■ **Data to use**
In the data rows, zero lies at 4.5, halfway between 4 and 5.
Here are some points, each followed by its number:
array([4, 4, 2, 5, 4, 6, 3, 2, 4, 4, 8, 5, 6, 6, 7, 3]) 0
array([3, 4, 8, 5, 5, 5, 3, 5, 7, 5, 1, 6, 4, 7, 4, 3]) 1
array([3, 5, 8, 3, 3, 3, 1, 4, 7, 6, 1, 6, 3, 8, 5, 0]) 2
array([5, 2, 4, 6, 3, 4, 2, 6, 4, 8, 3, 6, 6, 5, 5, 5]) 3
array([4, 5, 3, 2, 5, 4, 3, 4, 6, 4, 6, 8, 4, 3, 5, 5]) 4
array([7, 3, 8, 5, 9, 4, 3, 3, 7, 5, 6, 2, 3, 3, 6, 6]) 5
array([2, 4, 6, 4, 4, 5, 5, 6, 8, 7, 4, 6, 7, 4, 6, 6]) 6
array([8, 1, 3, 5, 3, 9, 6, 6, 4, 3, 9, 3, 4, 3, 2, 7]) 7
array([7, 4, 3, 5, 3, 6, 4, 5, 5, 3, 5, 4, 2, 4, 2, 4]) 8
array([5, 4, 3, 5, 1, 6, 5, 1, 4, 4, 8, 5, 4, 5, 3, 6]) 9
array([7, 4, 6, 7, 8, 8, 5, 8, 5, 5, 2, 1, 5, 6, 6, 5]) 10
array([4, 7, 7, 6, 4, 3, 4, 7, 3, 6, 3, 4, 5, 3, 2, 4]) 11
array([5, 4, 5, 8, 4, 7, 3, 4, 2, 6, 4, 3, 4, 5, 3, 3]) 12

■ **Problem statement**
Print out, without change, each line from the line holding "3, 2, 4]) 11" to the final line of the material.

■ **Completed exercise**
array([4, 7, 7, 6, 4, 3, 4, 7, 3, 6, 3, 4, 5, 3, 2, 4]) 11
array([5, 4, 5, 8, 4, 7, 3, 4, 2, 6, 4, 3, 4, 5, 3, 3]) 12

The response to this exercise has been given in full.